## Exercise description
Word for word, reproduce all of the entries shown below.

──────

Each row of a before or after table is a point. The points were changed in one or more steps. Then noise was added and the rows were shuffled. The steps act on columns, c1 being the first. Write out the steps. A step turns or swaps two columns, mirrors them in a line or flattens them onto one, adds a multiple of one to another, or multiplies or shifts one. Angles are multiples of 10 degrees, from the lower column toward the higher: turns from -170 to 170, lines from 10 to 170 but not 90. Use the fewest steps. Two steps may share a column if one is a turn and the other turns, adds or multiplies; they go together, in the order done. Otherwise the lowest column goes first.

Before, 13 rows:
[[-19 -24]
 [ 28  35]
 [ -5 -19]
 [ 16  24]
 [-15   4]
 [ 22  24]
 [-17  -5]
 [ 46 -27]
 [-37 -27]
 [-19   5]
 [ 70 -37]
 [ -1  23]
 [ -6  18]]
After, 13 rows:
[[ 11  79]
 [  1 -15]
 [ 39 -25]
 [ 11 -15]
 [  9  52]
 [ 31 -10]
 [-29  12]
 [-43  14]
 [-20  -9]
 [-29   7]
 [ 19   1]
 [  1 -19]
 [-15 -12]]
Steps: turn c1 and c2 by 110 degrees

Before:
[[  7   4 -20]
 [ 25 -21  42]
 [  0  34  22]
 [-18   0 -18]
 [  2 -28  38]
 [ 42 -39  37]
 [ 44 -38 -21]
 [ -7  -9  -1]
 [-12  32  30]
 [ 20   0   3]
 [ 24 -48  -7]
 [ 23 -33 -44]]
After, 12 rows:
[[-15   7  -7]
 [ 13 -20   4]
 [-17  54 -38]
 [-15  49  -9]
 [ 14  45  -6]
 [  3  10 -48]
 [  1 -28 -54]
 [ -7  18  45]
 [ 10  -5  -6]
 [ -6 -27  -6]
 [-18   3 -59]
 [-17   8  30]]
Steps: turn c1 and c2 by 150 degrees; turn c2 and c3 by -70 degrees

Before, 13 rows:
[[-16   6  23 -29]
 [ 13 -11  16 -13]
 [-42   3  35 -29]
 [ 42 -13 -22 -11]
 [-17   3  -8 -33]
 [ 12  25  -5  -4]
 [ -3 -17  33 -23]
 [ -2 -47 -43  28]
 [ 17 -23 -27  33]
 [-27   1 -32  48]
 [ 27 -26   4 -13]
 [ 31 -27 -28  16]
 [ 33 -33  -2  10]]
After, 13 rows:
[[ 16 -14  -5 -21]
 [ -4 -16  43  25]
 [ -3  42 -55  34]
 [ 23  40 -36  10]
 [-54 -31  46   6]
 [ 40  24 -36  21]
 [ 43  20  -2  29]
 [-35  45 -42 -16]
 [ 18  -9  20  15]
 [ 35  -3   5  29]
 [ 54  -6 -28  17]
 [-19 -29  29   5]
 [-23 -32 -10   8]]
Steps: multiply c1 by 1.3; turn c2 and c4 by -110 degrees; multiply c3 by 1.3

Before:
[[-65 -32 -18 -29  10  21]
 [ 18  12 -16 -36  44 -15]
 [ 22   1  -4  18  19 -22]
 [-28 -17  26   6  61  15]
 [-36 -10   3 -16  26  46]
 [ -7  22   3 -59  11 -33]
 [-47 -10   3  -7  13  35]
 [-41  16 -21 -12   1 -16]
 [ 26   3  19 -25 -36 -37]
 [-27  11  54  25  26  10]
 [-29  -9 -19 -21   7 -15]]
After (11 x 6):
[[ 31  21  10  11 -59  -8]
 [ 15  12 -14  45 -36  17]
 [-10  11  58  25  25 -27]
 [-21 -33 -28  10 -30 -65]
 [ 17  16 -16   1 -13 -41]
 [ 22   1  -3  19  18  23]
 [ 37   2  20 -36 -27  26]
 [-35 -10   0  12  -5 -47]
 [-46 -11   0  25 -16 -37]
 [-15 -17  21  61   6 -26]
 [ 15  -9 -21   6 -22 -29]]
Steps: turn c1 and c6 by 90 degrees; add 0.3 times c2 to c3; swap c4 and c5

Before (9 x 8):
[[ 34  19  42  -8   1 -40 -41  -5]
 [ 53   1   0 -42 -31  35 -42  20]
 [-30  -4   9 -21  14  17  35  59]
 [ -8  -2   9   7   8 -43 -45  -2]
 [ -3 -12   0 -32 -16  -1  29   2]
 [ 49  14  -4  25 -47  22 -10  22]
 [ 49 -16  34 -18 -12 -44 -36  29]
 [ 27 -30  21  21 -12  18  23  -7]
 [  6   0   2 -15  43 -37   7  36]]
After:
[[-28   5  31   1  13 -27  25  52]
 [ 51 -19  57  45   2  13 -25   0]
 [ 35  15  43  35 -13  18 -29 -30]
 [  6  27  20  37  32  12   6  29]
 [ 25 -31  22 -28   9   4  17 -21]
 [ -5 -21   1  22  -6 -23  21   2]
 [ 54 -18  25   1 -24 -56 -29   9]
 [ -8   5   4  28   6  31 -32  -6]
 [ 46 -20  21 -32 -43   6  -7  13]]
Steps: add 0.3 times c1 to c3; turn c3 and c8 by -30 degrees; turn c2 and c5 by -40 degrees; turn c4 and c6 by 130 degrees; multiply c7 by 0.7

Before, 9 rows:
[[-34 -63 -24  62 -23   2 -25  -5  22]
 [-14 -41  -6  54 -42 -15   2  12  -7]
 [ 20 -11  13  30 -43  -9 -31 -45  39]
 [  5 -39  12  57   8   8   6   7  -5]
 [  9 -22  17  -7 -13 -24   9 -42 -22]
 [-19  23  -3   1  -5 -45  -9  24 -15]
 [ 55  14 -22   6 -28  -3   1 -50   6]
 [-20  -8  12  56  -7  23 -10   1 -25]
 [-34  30  19  -2   9 -21  45  15 -24]]
After (9 x 9):
[[ 20 -32   0   6  -3 -48   1  14  13]
 [-15  45  45  38  18  -8  18   6  45]
 [ 13   3  10  27 -16  24  49 -10 -40]
 [ 44  28  17  45  10   3  49 -60  23]
 [-34  41  18   3  53  -2   8  33   9]
 [-14  47  15 -11  -7 -24  -5  -7  -4]
 [ 22   1  38  13  10 -15  53 -43   4]
 [ 19 -24   1 -41 -36 -20  17  23 -10]
 [ -8   4   0  12  -8   7  56 -40 -13]]
Steps: turn c3 and c5 by 70 degrees; turn c1 and c5 by 150 degrees; turn c2 and c8 by 110 degrees; turn c4 and c7 by 70 degrees; add -0.7 times c6 to c9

──────

## Exercise result
Each row of a before or after table is a point. The points were changed in one or more steps. Then noise was added and the rows were shuffled. The steps act on columns, c1 being the first. Write out the steps. A step turns or swaps two columns, mirrors them in a line or flattens them onto one, adds a multiple of one to another, or multiplies or shifts one. Angles are multiples of 10 degrees, from the lower column toward the higher: turns from -170 to 170, lines from 10 to 170 but not 90. Use the fewest steps. Two steps may share a column if one is a turn and the other turns, adds or multiplies; they go together, in the order done. Otherwise the lowest column goes first.

Before, 13 rows:
[[-19 -24]
 [ 28  35]
 [ -5 -19]
 [ 16  24]
 [-15   4]
 [ 22  24]
 [-17  -5]
 [ 46 -27]
 [-37 -27]
 [-19   5]
 [ 70 -37]
 [ -1  23]
 [ -6  18]]
After, 13 rows:
[[ 11  79]
 [  1 -15]
 [ 39 -25]
 [ 11 -15]
 [  9  52]
 [ 31 -10]
 [-29  12]
 [-43  14]
 [-20  -9]
 [-29   7]
 [ 19   1]
 [  1 -19]
 [-15 -12]]
Steps: turn c1 and c2 by 110 degrees

Before:
[[  7   4 -20]
 [ 25 -21  42]
 [  0  34  22]
 [-18   0 -18]
 [  2 -28  38]
 [ 42 -39  37]
 [ 44 -38 -21]
 [ -7  -9  -1]
 [-12  32  30]
 [ 20   0   3]
 [ 24 -48  -7]
 [ 23 -33 -44]]
After, 12 rows:
[[-15   7  -7]
 [ 13 -20   4]
 [-17  54 -38]
 [-15  49  -9]
 [ 14  45  -6]
 [  3  10 -48]
 [  1 -28 -54]
 [ -7  18  45]
 [ 10  -5  -6]
 [ -6 -27  -6]
 [-18   3 -59]
 [-17   8  30]]
Steps: turn c1 and c2 by 150 degrees; turn c2 and c3 by -70 degrees

Before, 13 rows:
[[-16   6  23 -29]
 [ 13 -11  16 -13]
 [-42   3  35 -29]
 [ 42 -13 -22 -11]
 [-17   3  -8 -33]
 [ 12  25  -5  -4]
 [ -3 -17  33 -23]
 [ -2 -47 -43  28]
 [ 17 -23 -27  33]
 [-27   1 -32  48]
 [ 27 -26   4 -13]
 [ 31 -27 -28  16]
 [ 33 -33  -2  10]]
After, 13 rows:
[[ 16 -14  -5 -21]
 [ -4 -16  43  25]
 [ -3  42 -55  34]
 [ 23  40 -36  10]
 [-54 -31  46   6]
 [ 40  24 -36  21]
 [ 43  20  -2  29]
 [-35  45 -42 -16]
 [ 18  -9  20  15]
 [ 35  -3   5  29]
 [ 54  -6 -28  17]
 [-19 -29  29   5]
 [-23 -32 -10   8]]
Steps: multiply c1 by 1.3; turn c2 and c4 by -110 degrees; multiply c3 by 1.3

Before:
[[-65 -32 -18 -29  10  21]
 [ 18  12 -16 -36  44 -15]
 [ 22   1  -4  18  19 -22]
 [-28 -17  26   6  61  15]
 [-36 -10   3 -16  26  46]
 [ -7  22   3 -59  11 -33]
 [-47 -10   3  -7  13  35]
 [-41  16 -21 -12   1 -16]
 [ 26   3  19 -25 -36 -37]
 [-27  11  54  25  26  10]
 [-29  -9 -19 -21   7 -15]]
After (11 x 6):
[[ 31  21  10  11 -59  -8]
 [ 15  12 -14  45 -36  17]
 [-10  11  58  25  25 -27]
 [-21 -33 -28  10 -30 -65]
 [ 17  16 -16   1 -13 -41]
 [ 22   1  -3  19  18  23]
 [ 37   2  20 -36 -27  26]
 [-35 -10   0  12  -5 -47]
 [-46 -11   0  25 -16 -37]
 [-15 -17  21  61   6 -26]
 [ 15  -9 -21   6 -22 -29]]
Steps: turn c1 and c6 by 90 degrees; add 0.3 times c2 to c3; swap c4 and c5

Before (9 x 8):
[[ 34  19  42  -8   1 -40 -41  -5]
 [ 53   1   0 -42 -31  35 -42  20]
 [-30  -4   9 -21  14  17  35  59]
 [ -8  -2   9   7   8 -43 -45  -2]
 [ -3 -12   0 -32 -16  -1  29   2]
 [ 49  14  -4  25 -47  22 -10  22]
 [ 49 -16  34 -18 -12 -44 -36  29]
 [ 27 -30  21  21 -12  18  23  -7]
 [  6   0   2 -15  43 -37   7  36]]
After:
[[-28   5  31   1  13 -27  25  52]
 [ 51 -19  57  45   2  13 -25   0]
 [ 35  15  43  35 -13  18 -29 -30]
 [  6  27  20  37  32  12   6  29]
 [ 25 -31  22 -28   9   4  17 -21]
 [ -5 -21   1  22  -6 -23  21   2]
 [ 54 -18  25   1 -24 -56 -29   9]
 [ -8   5   4  28   6  31 -32  -6]
 [ 46 -20  21 -32 -43   6  -7  13]]
Steps: add 0.3 times c1 to c3; turn c3 and c8 by -30 degrees; turn c2 and c5 by -40 degrees; turn c4 and c6 by 130 degrees; multiply c7 by 0.7

Before, 9 rows:
[[-34 -63 -24  62 -23   2 -25  -5  22]
 [-14 -41  -6  54 -42 -15   2  12  -7]
 [ 20 -11  13  30 -43  -9 -31 -45  39]
 [  5 -39  12  57   8   8   6   7  -5]
 [  9 -22  17  -7 -13 -24   9 -42 -22]
 [-19  23  -3   1  -5 -45  -9  24 -15]
 [ 55  14 -22   6 -28  -3   1 -50   6]
 [-20  -8  12  56  -7  23 -10   1 -25]
 [-34  30  19  -2   9 -21  45  15 -24]]
After (9 x 9):
[[ 20 -32   0   6  -3 -48   1  14  13]
 [-15  45  45  38  18  -8  18   6  45]
 [ 13   3  10  27 -16  24  49 -10 -40]
 [ 44  28  17  45  10   3  49 -60  23]
 [-34  41  18   3  53  -2   8  33   9]
 [-14  47  15 -11  -7 -24  -5  -7  -4]
 [ 22   1  38  13  10 -15  53 -43   4]
 [ 19 -24   1 -41 -36 -20  17  23 -10]
 [ -8   4   0  12  -8   7  56 -40 -13]]
Steps: turn c3 and c5 by 70 degrees; turn c1 and c5 by 150 degrees; turn c2 and c8 by 110 degrees; turn c4 and c7 by 70 degrees; add -0.7 times c6 to c9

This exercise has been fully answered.